What to do:
An exact transcription of the lines below, from the first through the one containing "-1 -19 -11]", is the only output wanted.

##### Task input #####

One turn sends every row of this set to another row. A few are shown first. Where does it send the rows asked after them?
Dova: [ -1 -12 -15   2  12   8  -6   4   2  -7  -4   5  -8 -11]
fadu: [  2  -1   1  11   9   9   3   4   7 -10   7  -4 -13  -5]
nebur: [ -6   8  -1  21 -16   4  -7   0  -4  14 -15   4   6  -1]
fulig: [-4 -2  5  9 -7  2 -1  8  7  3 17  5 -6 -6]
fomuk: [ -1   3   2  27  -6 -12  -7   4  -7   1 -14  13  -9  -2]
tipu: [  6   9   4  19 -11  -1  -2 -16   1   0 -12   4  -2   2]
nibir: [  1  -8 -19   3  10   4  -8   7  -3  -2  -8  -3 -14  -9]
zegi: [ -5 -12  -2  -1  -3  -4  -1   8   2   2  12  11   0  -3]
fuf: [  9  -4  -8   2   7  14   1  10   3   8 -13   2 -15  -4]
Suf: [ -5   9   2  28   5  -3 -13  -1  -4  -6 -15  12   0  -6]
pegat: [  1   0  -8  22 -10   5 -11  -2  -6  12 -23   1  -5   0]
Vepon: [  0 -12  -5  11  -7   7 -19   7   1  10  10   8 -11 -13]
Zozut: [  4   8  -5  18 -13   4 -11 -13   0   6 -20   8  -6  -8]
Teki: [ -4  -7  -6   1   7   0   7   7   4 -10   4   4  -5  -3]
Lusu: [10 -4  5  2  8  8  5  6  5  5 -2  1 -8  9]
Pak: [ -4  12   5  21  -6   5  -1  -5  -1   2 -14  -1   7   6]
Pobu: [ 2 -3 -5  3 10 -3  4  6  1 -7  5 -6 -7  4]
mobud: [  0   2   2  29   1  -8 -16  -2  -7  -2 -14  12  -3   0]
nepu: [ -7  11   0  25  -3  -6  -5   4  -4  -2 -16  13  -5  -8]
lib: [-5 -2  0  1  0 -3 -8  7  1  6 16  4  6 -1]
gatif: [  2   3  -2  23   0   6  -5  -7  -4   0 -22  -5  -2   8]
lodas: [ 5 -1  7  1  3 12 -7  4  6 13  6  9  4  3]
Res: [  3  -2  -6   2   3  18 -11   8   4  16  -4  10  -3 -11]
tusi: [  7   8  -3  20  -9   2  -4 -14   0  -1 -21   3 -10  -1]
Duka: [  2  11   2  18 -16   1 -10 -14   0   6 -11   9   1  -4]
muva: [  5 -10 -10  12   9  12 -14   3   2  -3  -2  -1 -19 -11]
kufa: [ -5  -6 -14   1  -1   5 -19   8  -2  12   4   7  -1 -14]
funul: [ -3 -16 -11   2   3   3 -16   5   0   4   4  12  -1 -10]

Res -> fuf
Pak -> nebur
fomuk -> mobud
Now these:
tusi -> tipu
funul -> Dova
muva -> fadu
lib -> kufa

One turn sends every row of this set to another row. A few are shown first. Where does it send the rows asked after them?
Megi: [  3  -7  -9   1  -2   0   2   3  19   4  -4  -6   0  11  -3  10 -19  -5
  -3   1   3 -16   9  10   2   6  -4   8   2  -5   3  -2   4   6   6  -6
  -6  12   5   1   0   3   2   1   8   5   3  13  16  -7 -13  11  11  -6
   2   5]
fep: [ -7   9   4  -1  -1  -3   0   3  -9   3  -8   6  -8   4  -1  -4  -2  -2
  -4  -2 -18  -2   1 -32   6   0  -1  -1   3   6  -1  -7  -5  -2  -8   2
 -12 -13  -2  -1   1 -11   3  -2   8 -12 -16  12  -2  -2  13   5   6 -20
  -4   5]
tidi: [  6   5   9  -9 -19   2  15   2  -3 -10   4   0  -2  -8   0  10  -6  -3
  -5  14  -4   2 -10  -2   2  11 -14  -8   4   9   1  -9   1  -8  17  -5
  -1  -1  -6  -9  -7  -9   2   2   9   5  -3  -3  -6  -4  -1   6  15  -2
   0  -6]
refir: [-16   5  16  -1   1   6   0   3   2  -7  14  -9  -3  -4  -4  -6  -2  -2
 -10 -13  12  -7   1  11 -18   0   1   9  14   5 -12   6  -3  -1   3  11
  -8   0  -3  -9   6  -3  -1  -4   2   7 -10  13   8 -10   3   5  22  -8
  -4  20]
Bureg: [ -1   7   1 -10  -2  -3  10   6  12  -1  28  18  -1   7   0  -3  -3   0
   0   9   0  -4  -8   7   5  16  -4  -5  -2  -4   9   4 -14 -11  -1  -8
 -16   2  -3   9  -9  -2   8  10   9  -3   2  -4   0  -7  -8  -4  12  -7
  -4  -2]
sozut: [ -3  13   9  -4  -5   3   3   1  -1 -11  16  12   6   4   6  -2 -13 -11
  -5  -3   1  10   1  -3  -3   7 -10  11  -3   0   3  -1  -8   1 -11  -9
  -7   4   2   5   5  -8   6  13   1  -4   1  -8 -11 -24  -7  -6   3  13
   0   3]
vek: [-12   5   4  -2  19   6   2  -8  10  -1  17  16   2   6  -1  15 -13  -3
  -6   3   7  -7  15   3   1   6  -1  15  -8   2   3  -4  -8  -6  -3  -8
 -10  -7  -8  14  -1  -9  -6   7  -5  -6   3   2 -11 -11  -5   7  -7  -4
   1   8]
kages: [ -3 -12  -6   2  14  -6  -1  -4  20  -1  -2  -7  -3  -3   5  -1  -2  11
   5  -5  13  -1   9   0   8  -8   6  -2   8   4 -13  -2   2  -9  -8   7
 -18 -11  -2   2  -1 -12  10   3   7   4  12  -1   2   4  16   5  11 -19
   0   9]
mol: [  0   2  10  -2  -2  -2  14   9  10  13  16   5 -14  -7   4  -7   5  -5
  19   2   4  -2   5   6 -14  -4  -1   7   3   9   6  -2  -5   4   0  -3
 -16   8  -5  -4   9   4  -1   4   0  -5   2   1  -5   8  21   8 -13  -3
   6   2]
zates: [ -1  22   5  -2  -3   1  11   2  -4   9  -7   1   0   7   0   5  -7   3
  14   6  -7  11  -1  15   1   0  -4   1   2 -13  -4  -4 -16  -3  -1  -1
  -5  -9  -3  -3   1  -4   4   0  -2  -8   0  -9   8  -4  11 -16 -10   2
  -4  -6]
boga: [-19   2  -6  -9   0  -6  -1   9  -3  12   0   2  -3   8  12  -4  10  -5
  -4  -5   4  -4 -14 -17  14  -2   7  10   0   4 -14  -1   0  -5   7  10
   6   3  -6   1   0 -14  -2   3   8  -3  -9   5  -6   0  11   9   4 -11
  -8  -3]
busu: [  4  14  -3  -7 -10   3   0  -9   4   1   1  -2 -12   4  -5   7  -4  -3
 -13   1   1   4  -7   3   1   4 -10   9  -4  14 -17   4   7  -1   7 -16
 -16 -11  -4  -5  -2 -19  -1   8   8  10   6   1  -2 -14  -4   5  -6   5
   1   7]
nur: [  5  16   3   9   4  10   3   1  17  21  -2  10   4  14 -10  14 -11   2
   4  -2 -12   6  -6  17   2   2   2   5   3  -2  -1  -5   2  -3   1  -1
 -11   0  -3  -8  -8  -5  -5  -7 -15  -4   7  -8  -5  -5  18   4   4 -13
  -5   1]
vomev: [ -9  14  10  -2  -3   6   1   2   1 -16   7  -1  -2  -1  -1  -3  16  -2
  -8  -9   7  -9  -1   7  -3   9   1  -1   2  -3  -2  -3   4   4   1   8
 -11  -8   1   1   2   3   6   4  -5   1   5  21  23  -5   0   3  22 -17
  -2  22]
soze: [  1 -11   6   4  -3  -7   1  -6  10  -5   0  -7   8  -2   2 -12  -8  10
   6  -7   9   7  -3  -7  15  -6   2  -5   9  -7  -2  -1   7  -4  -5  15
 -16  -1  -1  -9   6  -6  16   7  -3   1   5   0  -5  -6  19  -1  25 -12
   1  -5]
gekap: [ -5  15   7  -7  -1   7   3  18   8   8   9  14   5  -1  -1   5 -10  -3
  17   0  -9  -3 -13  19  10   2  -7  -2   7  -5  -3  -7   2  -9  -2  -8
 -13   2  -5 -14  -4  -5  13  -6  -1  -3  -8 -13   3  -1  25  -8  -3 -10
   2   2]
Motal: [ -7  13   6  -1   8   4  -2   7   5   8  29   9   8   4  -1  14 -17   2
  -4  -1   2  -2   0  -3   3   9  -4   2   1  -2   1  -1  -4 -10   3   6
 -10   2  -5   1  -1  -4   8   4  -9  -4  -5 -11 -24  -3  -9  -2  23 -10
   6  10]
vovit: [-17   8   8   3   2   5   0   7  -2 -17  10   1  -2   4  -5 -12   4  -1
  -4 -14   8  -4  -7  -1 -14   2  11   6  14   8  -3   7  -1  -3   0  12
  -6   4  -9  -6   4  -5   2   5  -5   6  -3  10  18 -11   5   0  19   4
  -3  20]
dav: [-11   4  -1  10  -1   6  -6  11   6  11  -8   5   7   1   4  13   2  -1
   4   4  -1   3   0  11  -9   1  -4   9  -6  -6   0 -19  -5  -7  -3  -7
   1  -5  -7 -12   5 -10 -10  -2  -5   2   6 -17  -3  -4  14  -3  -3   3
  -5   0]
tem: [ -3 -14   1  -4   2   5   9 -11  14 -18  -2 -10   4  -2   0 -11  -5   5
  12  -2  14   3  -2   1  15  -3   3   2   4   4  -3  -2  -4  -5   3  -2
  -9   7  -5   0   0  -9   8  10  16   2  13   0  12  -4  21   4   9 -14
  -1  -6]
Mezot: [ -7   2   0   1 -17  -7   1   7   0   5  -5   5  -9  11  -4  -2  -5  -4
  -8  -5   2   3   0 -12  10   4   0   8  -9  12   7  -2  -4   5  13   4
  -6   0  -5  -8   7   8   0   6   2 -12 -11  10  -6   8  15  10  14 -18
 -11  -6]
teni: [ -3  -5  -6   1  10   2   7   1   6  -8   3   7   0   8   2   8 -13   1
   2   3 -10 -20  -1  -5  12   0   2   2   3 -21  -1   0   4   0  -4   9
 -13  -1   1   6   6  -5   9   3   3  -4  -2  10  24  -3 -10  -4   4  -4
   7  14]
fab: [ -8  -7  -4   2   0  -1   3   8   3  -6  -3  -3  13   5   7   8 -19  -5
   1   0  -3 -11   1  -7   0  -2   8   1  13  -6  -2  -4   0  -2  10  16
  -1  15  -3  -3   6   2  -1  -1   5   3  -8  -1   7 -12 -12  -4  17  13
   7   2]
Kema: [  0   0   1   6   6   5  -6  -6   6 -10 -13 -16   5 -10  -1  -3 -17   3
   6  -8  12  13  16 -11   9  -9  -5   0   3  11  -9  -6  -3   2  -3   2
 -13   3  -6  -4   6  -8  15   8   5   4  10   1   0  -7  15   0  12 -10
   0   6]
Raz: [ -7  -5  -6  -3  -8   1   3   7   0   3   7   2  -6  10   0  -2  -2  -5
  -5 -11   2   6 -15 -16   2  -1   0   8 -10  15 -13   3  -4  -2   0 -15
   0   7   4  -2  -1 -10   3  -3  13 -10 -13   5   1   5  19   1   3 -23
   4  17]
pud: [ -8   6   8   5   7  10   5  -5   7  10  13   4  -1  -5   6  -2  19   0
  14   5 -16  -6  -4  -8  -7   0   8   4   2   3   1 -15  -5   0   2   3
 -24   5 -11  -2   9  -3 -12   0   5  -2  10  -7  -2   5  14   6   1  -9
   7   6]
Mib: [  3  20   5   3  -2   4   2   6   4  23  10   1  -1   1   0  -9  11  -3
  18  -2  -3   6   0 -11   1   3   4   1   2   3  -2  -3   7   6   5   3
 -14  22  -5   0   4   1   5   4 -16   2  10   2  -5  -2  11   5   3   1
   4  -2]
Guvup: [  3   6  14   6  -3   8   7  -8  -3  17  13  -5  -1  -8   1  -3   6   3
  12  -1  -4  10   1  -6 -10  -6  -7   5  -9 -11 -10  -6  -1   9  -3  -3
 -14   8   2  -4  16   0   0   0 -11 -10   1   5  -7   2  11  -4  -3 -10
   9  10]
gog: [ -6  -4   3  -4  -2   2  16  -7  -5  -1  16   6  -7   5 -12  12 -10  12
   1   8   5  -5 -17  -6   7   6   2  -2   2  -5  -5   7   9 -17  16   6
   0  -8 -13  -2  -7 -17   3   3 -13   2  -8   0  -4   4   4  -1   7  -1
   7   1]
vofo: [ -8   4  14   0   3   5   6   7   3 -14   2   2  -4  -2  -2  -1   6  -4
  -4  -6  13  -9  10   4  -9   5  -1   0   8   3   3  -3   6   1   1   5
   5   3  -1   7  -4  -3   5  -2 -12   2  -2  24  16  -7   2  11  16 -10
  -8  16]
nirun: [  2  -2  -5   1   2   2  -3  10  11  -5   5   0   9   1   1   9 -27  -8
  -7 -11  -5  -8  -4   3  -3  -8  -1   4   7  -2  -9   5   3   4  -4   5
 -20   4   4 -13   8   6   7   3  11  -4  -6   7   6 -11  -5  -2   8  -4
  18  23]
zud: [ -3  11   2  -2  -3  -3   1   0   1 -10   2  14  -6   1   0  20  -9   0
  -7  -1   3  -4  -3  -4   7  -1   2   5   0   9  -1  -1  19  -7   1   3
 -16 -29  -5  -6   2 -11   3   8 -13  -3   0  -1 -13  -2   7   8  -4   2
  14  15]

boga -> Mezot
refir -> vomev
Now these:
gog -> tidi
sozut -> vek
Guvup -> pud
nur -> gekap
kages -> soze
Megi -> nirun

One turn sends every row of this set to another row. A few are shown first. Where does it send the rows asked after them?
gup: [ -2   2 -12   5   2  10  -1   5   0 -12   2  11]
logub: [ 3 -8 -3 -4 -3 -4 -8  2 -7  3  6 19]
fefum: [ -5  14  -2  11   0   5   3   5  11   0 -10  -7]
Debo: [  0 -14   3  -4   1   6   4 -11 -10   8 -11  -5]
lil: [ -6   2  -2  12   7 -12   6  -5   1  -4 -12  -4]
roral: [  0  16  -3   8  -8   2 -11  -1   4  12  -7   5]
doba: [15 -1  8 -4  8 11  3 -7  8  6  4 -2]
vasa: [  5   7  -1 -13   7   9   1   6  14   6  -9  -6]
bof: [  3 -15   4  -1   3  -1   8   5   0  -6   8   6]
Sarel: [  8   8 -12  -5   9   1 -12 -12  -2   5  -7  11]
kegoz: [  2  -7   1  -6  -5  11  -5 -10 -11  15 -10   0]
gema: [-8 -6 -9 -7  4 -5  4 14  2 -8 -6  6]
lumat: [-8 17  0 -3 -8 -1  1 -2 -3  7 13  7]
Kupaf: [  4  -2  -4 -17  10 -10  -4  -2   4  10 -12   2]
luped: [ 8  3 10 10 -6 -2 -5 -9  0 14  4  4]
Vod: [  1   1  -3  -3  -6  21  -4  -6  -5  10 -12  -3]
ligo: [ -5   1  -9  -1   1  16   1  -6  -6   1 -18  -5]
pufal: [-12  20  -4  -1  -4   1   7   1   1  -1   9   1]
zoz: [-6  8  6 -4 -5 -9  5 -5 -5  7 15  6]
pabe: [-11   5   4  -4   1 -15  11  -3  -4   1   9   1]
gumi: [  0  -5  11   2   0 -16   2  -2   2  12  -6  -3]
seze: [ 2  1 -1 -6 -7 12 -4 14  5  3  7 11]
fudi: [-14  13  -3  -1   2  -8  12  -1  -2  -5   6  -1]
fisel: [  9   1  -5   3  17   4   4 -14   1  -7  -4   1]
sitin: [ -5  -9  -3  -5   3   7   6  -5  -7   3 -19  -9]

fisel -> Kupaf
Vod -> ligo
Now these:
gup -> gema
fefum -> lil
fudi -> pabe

#####

Answer section:
One turn sends every row of this set to another row. A few are shown first. Where does it send the rows asked after them?
Dova: [ -1 -12 -15   2  12   8  -6   4   2  -7  -4   5  -8 -11]
fadu: [  2  -1   1  11   9   9   3   4   7 -10   7  -4 -13  -5]
nebur: [ -6   8  -1  21 -16   4  -7   0  -4  14 -15   4   6  -1]
fulig: [-4 -2  5  9 -7  2 -1  8  7  3 17  5 -6 -6]
fomuk: [ -1   3   2  27  -6 -12  -7   4  -7   1 -14  13  -9  -2]
tipu: [  6   9   4  19 -11  -1  -2 -16   1   0 -12   4  -2   2]
nibir: [  1  -8 -19   3  10   4  -8   7  -3  -2  -8  -3 -14  -9]
zegi: [ -5 -12  -2  -1  -3  -4  -1   8   2   2  12  11   0  -3]
fuf: [  9  -4  -8   2   7  14   1  10   3   8 -13   2 -15  -4]
Suf: [ -5   9   2  28   5  -3 -13  -1  -4  -6 -15  12   0  -6]
pegat: [  1   0  -8  22 -10   5 -11  -2  -6  12 -23   1  -5   0]
Vepon: [  0 -12  -5  11  -7   7 -19   7   1  10  10   8 -11 -13]
Zozut: [  4   8  -5  18 -13   4 -11 -13   0   6 -20   8  -6  -8]
Teki: [ -4  -7  -6   1   7   0   7   7   4 -10   4   4  -5  -3]
Lusu: [10 -4  5  2  8  8  5  6  5  5 -2  1 -8  9]
Pak: [ -4  12   5  21  -6   5  -1  -5  -1   2 -14  -1   7   6]
Pobu: [ 2 -3 -5  3 10 -3  4  6  1 -7  5 -6 -7  4]
mobud: [  0   2   2  29   1  -8 -16  -2  -7  -2 -14  12  -3   0]
nepu: [ -7  11   0  25  -3  -6  -5   4  -4  -2 -16  13  -5  -8]
lib: [-5 -2  0  1  0 -3 -8  7  1  6 16  4  6 -1]
gatif: [  2   3  -2  23   0   6  -5  -7  -4   0 -22  -5  -2   8]
lodas: [ 5 -1  7  1  3 12 -7  4  6 13  6  9  4  3]
Res: [  3  -2  -6   2   3  18 -11   8   4  16  -4  10  -3 -11]
tusi: [  7   8  -3  20  -9   2  -4 -14   0  -1 -21   3 -10  -1]
Duka: [  2  11   2  18 -16   1 -10 -14   0   6 -11   9   1  -4]
muva: [  5 -10 -10  12   9  12 -14   3   2  -3  -2  -1 -19 -11]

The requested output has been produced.